◆ Directions:
Output, word for word, every line from the start of the listing down to and including the line that contains "113 128 147 157]"; include nothing else.

◆ Data to process:
────────────────
In the rows, 128 means zero.
The rows below come in pairs that one turn or mirror swaps. Which row does each named row swap with?
The rows were stretched afterwards, more along some directions than others.
Q397: [134 139 115 143 101 101 108 143 168 106 143 145 132 129 154 123 129 125
 163 132 151 106]
Q449: [142 104 126 152 120 119 142 143 162 117 129 122 103 143 124 111 108 128
 100 146 181 135]
Q486: [129 140 118 114 163  98  85 133 172 109 125 133 148 126 123 106 119 171
 149 139 172 139]
Q196: [127 129  99 142 124 113  85 126 177 109 121 165 126 124 118  89 134 130
 150 178 159 127]
Q383: [112 142 133 133 116 138  92 153 127 115 139 110 122 137 123 135 122 139
 128 134 138 144]
Q974: [126 130 136 125 106 113 110 115 167 166 127 125 136 131 128 112 141 139
 145 136 143 149]
Q719: [142 118 122 129 103 113 111 143 204 128 131 125 117 126 118 111 120 142
 134 150 165 120]
Q23: [152 126 133 157 105 115  83 141 156 125 127 140  81 144 112 111 112 120
 121 129 145 147]
Q323: [115 106  91 143 136 111  94 121 180 105 119 162 156 134 152 109 133 138
 133 144 164 146]
Q819: [116 132 124 156 119 110  66 153 167  87 112 148 108 134 136 103 122 148
 139 148 152 121]
Q491: [150  99 112 136 121 125 117 145 174 120 134  99 130 162 124 113 102 143
  93 130 197 163]
Q939: [155 140 116 138 100 110  98 165 176 126 142  96 107 145 124 121 115 130
 140 139 163 133]
Q198: [140 147 106 122 123  93 104 136 138 116 122 145 114 136 114 106 126 126
 153 137 157 119]
Q353: [153 130 120 148 102 102 114 130 190 126 134 129 131 122 146 107 121 122
 134 144 161 130]
Q619: [134 119 130 106 132 134 111 138 155 123  97 118 131 161 121 108 109 145
 116 130 162 140]
Q79: [139 113 133 171 113 112 104 137 133 118 125 132 112 140 145 107 114 123
 104 109 168 143]
Q309: [122 140 145 156 109 112  63 134 154 126 139 145 118 119 124  93 128 156
 135 136 146 152]
Q548: [130 117 133 142 101 128  87 124 167 115 126 142 151 141 145 104 112 135
 113 128 147 157]
Q377: [148 120 134 132 136 118 114 154 184 115 131 103 132 131 128 126 100 149
 115 136 198 152]
Q693: [148 133  97 158  88  97  82 136 156 112 127 139  95 145 145 103 113 112
 129 119 152 145]
Q219: [136 120  94 112 135 105  92 122 186 106 114 151 116 147 103  93 113 128
 130 144 173 144]
Q254: [133 125 133 130 111 128 112 125 141 126 146 132 146 144 137 114 124 138
 107 115 153 145]
Q528: [136 131 136 123 145 102 110 112 131 154 127 139 126 128  91 105 121 122
 117 120 150 161]
Q164: [132 115 158 129 130 132 120 146 179 146 144 102 138 141 117 111 101 157
 105 147 185 160]
Q503: [143 123  94 149 124  98  75 128 185  88 120 166 114 118 135 104 124 125
 137 139 165 151]
Q585: [139 122 125  95 143 119 123 131 149 137 118 124 131 149  83 100 113 146
 121 136 188 147]
Q8: [148 121 158 132 101 101  98 116 161 162 121 127 100 122 104  96 117 140
 131 135 157 154]
Q432: [123 120 134 156 121 106  86 115 130 144 118 125 112 136 126 117 113 117
 120 117 147 155]
Q212: [132 118 137 139 122 116 101 151 181 131 145 154 128 111 129 111 125 114
 134 171 164 145]
Q384: [126 100 139 122 139 119 125 141 130 140 115 114 137 166 107 101  94 144
 102 130 189 134]
Q214: [117 143 128 143 111  96  93 133 181 116 151 145 119 121 135 105 132 152
 162 146 166 144]
Q17: [132 116 132 154 124 117 130 113 137 149 129 141 132 113 134 123 125 120
 126 123 137 153]
Q445: [146 134 140 132 121  97  70 120 137 140 108 146  97 142  87  86 106 133
 146 131 136 132]
Q750: [153 147 110 146  88 111  69 128 182 108 142 133 114 124 143 109 120 133
 130 133 136 156]
Q317: [128 138 117 154 122 131  96 167 163  97 128 132 123 140 141 119 110 128
 134 146 142 125]
Q991: [144 128 117 113 147 123 105 133 161  89  84 140 137 164 121  97 117 145
 113 117 175 133]
Q165: [132 138 148 114 152  87 100 138 160 120 103 117 131 140 117 104 114 165
 143 123 170 113]
Q404: [153 111 139 124 123 112 115 161 170 130 120  95 115 151 104  98 106 150
 114 132 210 135]
Q210: [159 124 119 137 101 128 115 151 192 108 151 122 127 135 134 120 117 123
 118 148 191 146]
Q304: [132 132 107 136 120 127  70 138 185 112 111 144 138 158 131  91 115 131
 118 152 148 136]
Q674: [137 107 124 145 109 116 139 111 145 156 123 131 143 132 132 118 113 117
 146 138 139 133]
Q610: [115 120 120 146 122 106 114 123 164 137 108 118 118 154 130 105 116 152
 136 122 169 128]
Q149: [139 136 142 138 125 132 100 174 143 113 124 113 103 142 116 116 105 138
 114 147 160 135]
Q194: [143 156  90 123 129 112  95 146 160 109 129 132 128 152 124 120 118 108
 143 133 152 136]
Q928: [143 134 113 124 142  98  81 149 142 110 114 140 113 149 109 117  98 109
 138 136 154 136]
Q18: [142 110 119 138 126 102 105 142 162 114 103 168 110 140 109 100 110  96
 145 157 167 122]
Q31: [140 110 135 152  96 103  90 136 180 115 138 127 105 130 135  99 111 159
 130 132 194 150]
Q625: [138 129 140 132 112 114  95 115 193 131 121 122 127 132 121 106 123 159
 129 137 170 156]
Q821: [130 115 114 150  97 112  98 122 207 112 125 141 122 134 147 110 114 128
 133 151 164 154]
Q457: [148 113 121 118 130 105 104 125 139 123 116 127 137 152 121 116 107 121
 106 103 190 157]
Q704: [159 114 114 137  94  98 100 114 186 138 138 124 130 136 133  96 112 140
 119 119 192 165]
Q125: [134 131 142 167 106 110 103 157 119 122 145 112 105 130 137 127 110 128
 123 121 144 122]
Q664: [164 138 147 161 105 109  86 161 159 123 138 116 112 121 131 121 111 114
 129 124 155 128]
Q230: [164 130 101 143 130 103 100 138 161 110 116 112 110 156 125 115  98 118
 111 123 159 153]
Q783: [125 127 127 128 133 122  85 148 186 103 154 133 142 124 120 117 117 158
 147 179 184 148]
Q720: [120 131 114 127 141 121  85 150 157 122 165 147 139 129 122 111 129 117
 120 153 166 166]

Swapped with Q219: Q445
Swapped with Q693: Q704
Swapped with Q974: Q323
Swapped with Q610: Q304
Swapped with Q819: Q625
Swapped with Q750: Q31
Swapped with Q674: Q720

The rows below come in pairs that one turn or mirror swaps. Which row does each named row swap with?
The rows were stretched afterwards, more along some directions than others.
Q781: [120 135 152 145 135 123 124 103 130 139 115 120 107  71 147 182 141 123
 136 123]
Q736: [136 152 131 149 141 149 125 155 123 117 144 121 114 149 103 109  93 108
  93 153]
Q288: [147 129 128 126 124 139 137 114 142 123 100 163 126 147 142 129 160 115
 130 129]
Q972: [124 149 127 129 116 129 128 151 126 133 115 128 108 137 112 136 104 120
 132 148]
Q733: [151 134 136 118 116 127 137  99 148 129 104 169 137 122 170 133 184 108
 139 135]
Q628: [125 143 128 145 145 140 131 135 110 110 137  97 112 145 107 122 100 108
 102 142]
Q382: [120 160 122 147 145 136 121 152 114 116 152  97 106 121 104 135 102 110
  95 155]
Q68: [131 136 118 133 124 134 118 122 140 125 145 148 154 146 129 104 143 136
 124 122]
Q199: [126 139 135 108 134 132 126 130 103 126 138  81 141  97 120 110 139 148
 116 113]
Q653: [157 128 126 110 135 130 128 136 126 109 135 151 134 149 123 124 131 112
 113 144]
Q840: [167 116 121 103 125 100 123 103 132 138 133 140 157 105 162 163 166 148
 161 128]
Q293: [136 132 137 122 119 137 130 107 135 133 101 153 121 111 153 139 168 117
 138 123]
Q245: [124 114 138 148 146 130 132 117 146 133 109 136 123  82 144 178 144 133
 128 123]
Q468: [118 155 125 152 144 153 126 158 110 108 153 101 116 133  95 116  94 118
  93 132]
Q618: [123 153 136 133 115 133 114 142 129 136 118 133 104 125 109 142 116 120
 120 138]
Q419: [158 107 121 104 132 102 132 104 140 137 126 136 156 109 155 170 167 157
 168 115]
Q696: [101 154 130 145 145 147 135 155 127 115 131 118 103 133  96 113  92 108
  89 140]
Q44: [143 110 120 118 143 121 151 119 137 114 130 122 151 160 139 106 140 126
 130 136]
Q173: [127 142 146 147 119 125 123 108 151 134 111 174  94 154 143 152 114 113
 149 149]
Q239: [100 142 135 159 138 114 130 100 146 149 115 115 111  93 141 180 128 129
 146 144]
Q801: [101 155 130 162 146 139 135 134 136 120 121 119  98 140 103 136  94  99
 101 161]
Q910: [129 170 134 134 112 138 114 141 121 138 120 130  97 111 124 151 119 129
 134 144]
Q380: [126 121 137 103 129 115 129 120 103 134 134  88 145  93 136 111 141 132
 121 126]
Q451: [130 123 125 135 120 108 114 109 141 124 129 155 104 148 137 147 121 105
 143 146]
Q562: [124 113 126 149 132 115 129 113 128 122 124 117 133 103 153 156 151 116
 139 134]
Q488: [118 148 147 159 121 126 119 109 135 142 123 132 115  94 155 172 132 123
 140 137]
Q195: [129 135 134 140 140  95 122  89 142 136 131 110 117  89 152 187 149 129
 141 149]
Q143: [123 125 125 142 158 136 124 146 128 109 142 111 108 138  89 136  90 121
  93 135]
Q656: [156 117 125 112 128 105 120  96 131 139 127 134 147  99 160 177 160 156
 166 121]
Q209: [132 132 132 121 118 119 112 108 138 135 148 141 143 136 137 124 144 143
 137 114]
Q630: [105 132 138 137 139 116 137 108 143 148 105 117 106  82 139 175 134 135
 145 122]
Q524: [136 123 117 132 143 139 147 126 128 113 129 124 141 165 131 103 129 137
 135 126]
Q919: [162 118 129 100 137 116 133 128 133 110 125 144 142 153 117 128 131 119
 121 137]
Q120: [127 125 131 110 130 127 122 122 104 135 141  86 154  84 133 111 158 144
 113 111]
Q61: [154 113 124 116 122 128 132 126 133 134 122 158 157 116 158 148 154 144
 141 114]
Q181: [133 122 111 139 139 140 150 130 132 109 134 125 150 156 138 107 144 110
 130 131]
Q652: [126 138 143 148 117 122 123 105 150 131 121 167 106 136 156 152 134  85
 143 154]
Q464: [128 142 120 138 115 137 117 130 145 133 138 164 146 148 136 108 147 127
 120 129]
Q391: [144 145 115 117 119 119 123 120 143 127 146 140 135 162 128 121 137 132
 143 129]
Q793: [152 129 127 116 138 133 127 135 124 104 129 142 133 153 112 128 119 121
 113 138]
Q305: [137 158 126 133 106 140 112 154 116 129 135 132 106 133 124 131 115 118
 120 146]
Q447: [138 134 130 112 122 122 126 124 107 134 134  96 150  95 138 116 154 146
 134 127]
Q220: [123 142 124 123 121 139 118 137 128 125 150 128 141 143 115 103 131 141
 124 110]
Q839: [121 139 134 144 141 122 134 120 135 137 113 111 121  77 144 178 150 128
 134 135]
Q376: [135 154 134 122 117 123 115 140 116 128 131 117 105 136 105 126 107 121
 126 151]
Q901: [141 118 113 133 137 146 155 140 138 110 119 147 147 178 135  99 137 115
 124 131]
Q420: [132 120 155 135 140 115 132 104 149 145 108 124 124  96 140 165 137 133
 141 124]
Q954: [125 133 116 152 137 133 121 145 109  98 149 111 113 149 113 116 106  90
  98 157]
Q134: [141 142 130 144 117 118 130 117 159 134 111 176  98 163 149 160 120 104
 153 169]
Q581: [132 122 144 129 119 109 123  97 151 140 123 163 114 142 156 150 134 111
 150 139]
Q41: [136 135 129 115 119 127 118 122 146 134 142 153 145 141 126 110 140 135
 128 116]
Q433: [133 100 116 129 138 134 148 126 134 102 117 139 157 145 141 101 156 115
 119 121]
Q179: [147 116 137 108 126 125 138 101 152 134  96 162 136 127 144 132 169 121
 138 116]
Q569: [138 114 136 100 128 124 131 124 104 125 134  87 150  99 137 109 155 138
 115 110]
Q140: [135 103 137 110 134 109 133  87 152 136  98 145 132 137 137 137 164 122
 137 116]
Q627: [152  97 140  90 140 108 129 115 126 118 128 131 133 147 116 133 118 125
 117 115]
Q269: [135 161 109 161 143 138 135 145 136 107 129 128 107 149 116 149 116 105
 106 172]
Q76: [137 115 141 120 128 112 127  83 157 135  91 164 120 132 141 154 158 117
 145 125]

Swapped with Q41: Q179
Swapped with Q801: Q239
Swapped with Q245: Q143

The rows below come in pairs that one turn or mirror swaps. Which row does each named row swap with?
The rows were stretched afterwards, more along some directions than others.
Q642: [133 123 146 165 125 110 125 106 143 158 159 149 136 147 120 131 125 120
  98 127  84 119 137]
Q916: [134 114 160 152 146 124 133  96 185 123 161 139 171 156 119 120 148 135
  89 105  83 147 125]
Q746: [122 114 155 150 143 110 125  98 151 148 134 138 155 157 113 123 150 146
  98 110  95 133 115]
Q725: [143 119 135 138 139 112 122 141 147 137 145 123 128 148 139 122 144 177
 127 113 120 142 124]
Q575: [141 110 143 137 126 126 129 127 164 123 146 134 159 115 113 126 137 140
  99 126 103 149 125]
Q122: [128 135 156 120 149 118 147 103 168 142 159 136 146 146 107 126 142 132
 111 116  96 141 141]
Q459: [146 117 127 134 126 113 129 145 163 143 155 138 121 151 123 130 128 136
 121 111 110 149 136]
Q471: [157  91 150 161 130 101 127 130 156 143 149 131 113 145 132 129 116 142
 115 115  99 140 126]
Q633: [150 122 138 134 133 122 145 110 172 112 153 119 135 144 145 108 137 128
 122 123 119 147 126]
Q970: [149 127 145 130 138 124 157 102 161 124 156 134 124 151 145 114 128 126
 133 106 108 150 142]
Q924: [133 137 148 125 123 130 137  90 168 116 148 135 151 134 132 109 142 120
  92 134 100 147 119]
Q532: [143 123 174 159 147 119 121 104 148 136 144 145 159 149 130 130 127 134
 112 115 108 110 138]
Q845: [136 133 165 139 152 114 143 105 160 144 168 138 136 166 118 124 120 132
 105 102 113 113 135]
Q390: [149 123 146 164 134 110 113 115 150 114 163 123 153 140 139 125 133 140
 106 117 110 118 126]
Q952: [145 139 139 121 131 117 129 121 157 114 130 125 123 143 139 108 144 140
 126 134 125 134 117]
Q956: [149 139 156 148 139 105 124 116 154 147 145 152 135 151 116 130 126 134
 118  97 114 116 138]
Q53: [146 134 123 124 145 123 141 100 179 118 152 110 135 138 131 113 155 128
 111 118 105 152 112]
Q687: [145 111 165 144 138 123 145 111 158 127 156 143 114 146 144 122 120 136
 128 106 100 132 145]
Q225: [158 115 148 132 141 118 151 118 190 130 164 134 118 151 118 119 116 123
 112 109 101 154 120]
Q529: [142 141 140 123 147 121 140 115 163 128 153 130 132 147 128 119 140 163
 126 111 117 149 120]
Q648: [141 137 133 149 128 110 118  84 167 126 143 141 156 132 129 113 126 107
  82 132  95 133 113]
Q286: [127 129 135 142 151 120 109  98 137 151 140 143 133 143 147 123 141 140
 111 131 110 119 116]
Q465: [151 129 128 159 111  99 122 109 148 135 146 129 116 134 144 117 122 124
 116 124  98 131 137]
Q10: [149  96 133 146 132  92 120 144 156 129 139 121 132 136 121 133 130 154
 115 114 108 141 116]
Q631: [134 121 131 147 120 116 115 110 147 135 142 121 178 120 119 124 153 127
  79 121 103 132 126]
Q9: [142 137 135 150 132 137 120 106 146 131 168 125 178 119 132 125 158 142
  75 107 110 134 145]
Q584: [160 115 118 135 131 125 133 117 173 109 150 118 123 137 148 115 139 125
 115 120 122 149 115]
Q378: [156 122 133 150 127 119 116 132 146 129 158 117 145 132 135 125 141 145
  93 109 122 128 124]
Q662: [143 123 153 146 147 121 122 121 156 130 160 143 130 142 146 125 132 169
 125 110 106 132 131]
Q66: [132 139 145 149 140 132 123 102 153 132 173 147 143 147 140 116 127 127
 105 106 113 111 134]
Q895: [154 123 131 152 126 107 139 113 164 120 165 115 141 124 122 124 131 135
 101 125  93 142 125]
Q511: [117 132 139 141 123 121 113  84 146 140 140 133 165 124 121 113 154 130
  88 122 104 126 110]
Q473: [156 136 129 148 141 116 121 107 162 115 157 134 175 122 131 120 135 151
  94  98 123 144 131]
Q968: [150 140 141 135 139 150 138 105 169 117 165 133 160 128 143 112 138 131
 106  98 120 140 142]
Q123: [130 118 160 152 126 103 115 126 128 151 145 144 137 134 126 136 130 156
 131 120 110 112 146]
Q42: [113 121 146 143 137 120 123  89 140 138 130 143 148 151 142 103 143 134
 102 124 112 122 128]
Q81: [143 118 153 136 141 123 125 103 148 135 127 149 140 140 134 122 137 116
 108 121 105 126 109]
Q651: [115 129 147 119 143 127 128 102 146 152 131 141 136 142 117 127 156 140
 111 114 105 131 121]
Q325: [136 115 134 147 128 117 109 122 134 144 146 128 162 120 128 132 158 151
  95 125 101 143 137]
Q137: [126 120 155 129 158 115 135 110 173 138 141 133 150 162 111 116 147 149
 102 108 105 135 106]
Q63: [133 129 135 130 138 121 133 105 156 124 150 121 163 143 125 129 157 155
 109 122 106 164 136]
Q356: [134 145 174 141 157 118 138  95 156 143 165 141 158 153 112 132 135 135
  99 110 105 109 144]
Q208: [136 142 146 135 130 110 128 121 140 149 154 138 136 143 127 130 127 140
 124 123 115 119 149]
Q128: [131 129 141 138 126 130 130 104 167 124 163 136 186 129 115 123 148 131
  92 117 104 150 139]
Q54: [118 112 168 156 117 107 130  91 135 148 138 142 131 154 137 119 133 128
 110 129  88 122 143]
Q668: [135 103 163 159 117 106 141 133 148 151 155 142 128 154 115 136 122 140
 132 121  90 140 167]
Q203: [140 117 144 137 146 115 129 108 155 138 141 145 102 155 146 121 120 126
 129 121 121 115 117]
Q312: [147 115 158 149 133 135 135 102 173 116 158 145 159 146 132 123 135 115
  91 117  91 150 134]
Q494: [127 144 153 144 129 106 125  93 141 142 156 137 145 149 128 124 131 146
 126 132 109 128 139]
Q888: [131 118 153 140 140 120 119 109 141 146 130 149 120 142 147 115 129 128
 122 128 122 105 113]

Swapped with Q225: Q471
Swapped with Q42: Q952
Swapped with Q668: Q575
Swapped with Q956: Q473
Swapped with Q725: Q137
Swapped with Q123: Q128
────────────────
◆ Result of this task:
In the rows, 128 means zero.
The rows below come in pairs that one turn or mirror swaps. Which row does each named row swap with?
The rows were stretched afterwards, more along some directions than others.
Q397: [134 139 115 143 101 101 108 143 168 106 143 145 132 129 154 123 129 125
 163 132 151 106]
Q449: [142 104 126 152 120 119 142 143 162 117 129 122 103 143 124 111 108 128
 100 146 181 135]
Q486: [129 140 118 114 163  98  85 133 172 109 125 133 148 126 123 106 119 171
 149 139 172 139]
Q196: [127 129  99 142 124 113  85 126 177 109 121 165 126 124 118  89 134 130
 150 178 159 127]
Q383: [112 142 133 133 116 138  92 153 127 115 139 110 122 137 123 135 122 139
 128 134 138 144]
Q974: [126 130 136 125 106 113 110 115 167 166 127 125 136 131 128 112 141 139
 145 136 143 149]
Q719: [142 118 122 129 103 113 111 143 204 128 131 125 117 126 118 111 120 142
 134 150 165 120]
Q23: [152 126 133 157 105 115  83 141 156 125 127 140  81 144 112 111 112 120
 121 129 145 147]
Q323: [115 106  91 143 136 111  94 121 180 105 119 162 156 134 152 109 133 138
 133 144 164 146]
Q819: [116 132 124 156 119 110  66 153 167  87 112 148 108 134 136 103 122 148
 139 148 152 121]
Q491: [150  99 112 136 121 125 117 145 174 120 134  99 130 162 124 113 102 143
  93 130 197 163]
Q939: [155 140 116 138 100 110  98 165 176 126 142  96 107 145 124 121 115 130
 140 139 163 133]
Q198: [140 147 106 122 123  93 104 136 138 116 122 145 114 136 114 106 126 126
 153 137 157 119]
Q353: [153 130 120 148 102 102 114 130 190 126 134 129 131 122 146 107 121 122
 134 144 161 130]
Q619: [134 119 130 106 132 134 111 138 155 123  97 118 131 161 121 108 109 145
 116 130 162 140]
Q79: [139 113 133 171 113 112 104 137 133 118 125 132 112 140 145 107 114 123
 104 109 168 143]
Q309: [122 140 145 156 109 112  63 134 154 126 139 145 118 119 124  93 128 156
 135 136 146 152]
Q548: [130 117 133 142 101 128  87 124 167 115 126 142 151 141 145 104 112 135
 113 128 147 157]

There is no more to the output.